array([[589, 573, 459, 478, 461, 435, 509, 590, 503, 373],
       [403, 381, 519, 542, 640, 551, 899, 620, 529, 590],
       [492, 916, 671, 516, 588, 546, 558, 581, 324, 537],
       [345, 117, 525, 555, 535, 280, 560, 565, 626, 632],
       [655, 692, 548, 573, 552, 609, 211, 497, 663, 568],
       [640, 701, 406, 504, 482, 729, 688, 583, 548, 649],
       [728,  70, 688, 529, 612, 524, 475, 389, 569, 554],
       [521, 529, 564, 523, 488, 599, 535, 363, 448, 568],
       [500, 454, 447, 548, 624, 470, 726, 808, 484, 555],
       [513, 684, 529, 572, 616, 531,  21, 664, 364, 603]]) out 403

array([[-25,   9,  -1,  -8, -22, -23,  -1, -11,  24,   9,   6,  -7, -21,
         -2],
       [-28,   8,   0,  -9,  -7, -25, -35,  -3,  26, -13, -12, -15, -11,
        -16],
       [  6, -19, -14,  -2,  -1,   2,  16, -17, -13,   7, -18, -10,  -4,
          2],
       [  2, -29, -19, -16, -20, -19, -13,   5, -46, -22,  -9, -21,   0,
        -12],
       [  0, -21, -31,  18,  -4, -10, -24,  -8,  11,   4,   1, -14,  28,
        -16],
       [-20,   3,   4, -21,  -5, -15,  -6,  -5, -18, -26,   5,   4, -34,
         -8],
       [ -9, -11,  -3,   6,   1, -15, -41, -19,  18,   1, -19, -10,  -5,
        -11],
       [  3, -14, -25,  12,  -5,  -3,   2, -17,   0,  11, -12, -16,  14,
         -5]]) out -28

array([[5845, 4620, 5423, 5015, 4510, 5644, 2326, 5684, 4118, 4665],
       [4975, 5618, 6030, 5659, 5645, 4964, 3095, 6763, 5376, 4052],
       [5984, 4625, 5520, 5016, 4778, 5547, 2555, 5779, 4169, 4584],
       [5949, 4620, 5483, 4989, 4647, 5582, 2473, 5790, 4126, 4665],
       [5900, 5426, 5807, 4656, 5978, 3977, 3221, 7247, 5021, 3390],
       [4938, 5222, 5224, 4940, 5137, 4949, 4794, 5203, 4932, 4906],
       [6181, 5137, 5699, 4194, 6189, 3461, 3153, 7730, 5056, 3164],
       [5893, 4526, 5537, 5006, 4945, 5381, 2644, 5991, 4399, 4442],
       [4956, 5538, 6043, 5613, 5629, 4850, 3185, 6608, 5213, 4078],
       [4963, 5541, 6045, 5615, 5621, 4843, 3192, 6608, 5213, 4080],
       [6218, 4248, 5397, 4983, 4011, 6014, 2138, 5361, 3861, 4786],
       [6527, 5120, 5941, 3442, 6372, 2874, 3084, 8384, 4781, 2704]]) out 4975

array([[5197, 6827, 4763, 4338, 5664, 3542, 7651, 4257, 4487, 5831, 7185,
        6731, 6662, 3906, 7730],
       [5625, 6861, 4939, 4144, 6045, 3186, 8060, 4842, 3992, 6017, 6232,
        7147, 6777, 4709, 7465],
       [4796, 6472, 4669, 5393, 5800, 4940, 4870, 4284, 6498, 4760, 7526,
        5766, 6112, 3650, 6245],
       [4639, 6199, 5078, 5579, 5663, 5200, 4809, 4393, 6812, 5266, 7254,
        5481, 5805, 3748, 6409],
       [6243, 6130, 5425, 5323, 6503, 4788, 6083, 6175, 4905, 5674, 4781,
        6780, 6170, 6343, 5125],
       [4954, 6609, 4647, 5897, 6507, 5396, 3321, 4601, 7393, 4984, 7626,
        5806, 6105, 3781, 5269],
       [4806, 5794, 5552, 5302, 5064, 5319, 6087, 4433, 4762, 5692, 6945,
        4219, 5577, 4193, 6972],
       [6832, 6464, 5160, 6089, 7720, 5171, 3980, 6873, 5645, 5023, 4123,
        7183, 6262, 6961, 3588],
       [6425, 6051, 5195, 5326, 6365, 4860, 5881, 6160, 4953, 5464, 4520,
        6958, 6315, 5963, 5222],
       [4629, 5829, 5342, 5212, 5100, 5489, 5917, 4465, 5891, 5636, 7108,
        5225, 5595, 4065, 6887],
       [5102, 6635, 4745, 6007, 6582, 5573, 2938, 4932, 7551, 4788, 7209,
        5806, 6220, 4078, 4771]]) out 5625

array([[  -9,  939,  267, -193,  358,  379],
       [ 164,  794,  277, -305,  416,  514],
       [ 194,  614,  337, -199,  378,  419],
       [ 272,  475,  174,  -54,  309,  280],
       [ 230,  172,  193, -101,  145,  286],
       [ 190,   41,   85,  100,  129,  167],
       [ 266,  -30,  199,   41,  106,   35],
       [  43, -302,  -11,   69,   10,  -31],
       [ 338, -429,   -1,  112,    7,  -10],
       [ 258, -557,  -36,  144,   99,  112]]) out 164

array([[143,  97, 163, 184,  91,  80,  98,  72, 126,  82],
       [181, 126, 109, 123,  53, 109,  75, 122,  64, 126],
       [ 96, 104, 123, 103, 135,  55,  77, 112, 168, 132],
       [166, 149, 133,  58, 121,  76, 140, 136, 117,  94],
       [110,  97, 158, 199,  98, 128, 118, 127,  72, 157]]) out 181

array([[ -4, -45, -43, -16, -11, -39, -10,  29,  25,  17,  28],
       [ 12,  -5,  -2,   2,  10,   1,  -3,  -1,   7,  -9,   1],
       [  9,  -7,  -2,   5,   7,   3,   1,   0,   8,   0,   5],
       [  2,  -5, -13,  -2,   0,   3,  -8,   0,  13,   8,   7],
       [  2,  -2,   0,   5,   1,   4,   6,   1,   4,   7,   5],
       [ 17,  -8,  -4,   3,  14,   1,  -5,  -1,  10, -13,   2],
       [ -5,   2,  -8,   6,   3,   8,   0,   3,   5,   1,   4],
       [  0,   2,   1,   2,   1,   2,   1,   1,   1,   2,   1],
       [  6, -45, -14,  -7,  -5, -15,  -9,   4, -16,  -1,   8]]) out 12
---
[1 1 4 3 8] value 1, 8

[[6 7 2 5]
 [6 6 2 6]] value 6, 6

[  1 152 195 161  40  69] value 1, 69

[[ 13  22  14 -39]
 [ 15  25  18 -45]
 [  2  -9   3   2]] value 13, 2

[[152  88 138 166  72 181 219]
 [178 165 177  57  84  72 180]
 [159  78 139 163  62 167 202]] value 152, 202

[[ 762 -426 -691 -475]
 [-679 -253 -414 -325]
 [-282 -463 -393 -335]] value 762, -335

[-942  517  978   89 -705] value -942, -705

[41  8 50 90 42 29] value 41, 29

[4 1 5 4 7 2 2] value 4, 2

* * * * * * * * *

**PROBLEM TO SOLVE**
Print exactly the lines of the listing above starting at the line containing "112]]) out 164" and ending at the line containing "value 1, 69", both included.

**RESULT**
       [ 258, -557,  -36,  144,   99,  112]]) out 164

array([[143,  97, 163, 184,  91,  80,  98,  72, 126,  82],
       [181, 126, 109, 123,  53, 109,  75, 122,  64, 126],
       [ 96, 104, 123, 103, 135,  55,  77, 112, 168, 132],
       [166, 149, 133,  58, 121,  76, 140, 136, 117,  94],
       [110,  97, 158, 199,  98, 128, 118, 127,  72, 157]]) out 181

array([[ -4, -45, -43, -16, -11, -39, -10,  29,  25,  17,  28],
       [ 12,  -5,  -2,   2,  10,   1,  -3,  -1,   7,  -9,   1],
       [  9,  -7,  -2,   5,   7,   3,   1,   0,   8,   0,   5],
       [  2,  -5, -13,  -2,   0,   3,  -8,   0,  13,   8,   7],
       [  2,  -2,   0,   5,   1,   4,   6,   1,   4,   7,   5],
       [ 17,  -8,  -4,   3,  14,   1,  -5,  -1,  10, -13,   2],
       [ -5,   2,  -8,   6,   3,   8,   0,   3,   5,   1,   4],
       [  0,   2,   1,   2,   1,   2,   1,   1,   1,   2,   1],
       [  6, -45, -14,  -7,  -5, -15,  -9,   4, -16,  -1,   8]]) out 12
---
[1 1 4 3 8] value 1, 8

[[6 7 2 5]
 [6 6 2 6]] value 6, 6

[  1 152 195 161  40  69] value 1, 69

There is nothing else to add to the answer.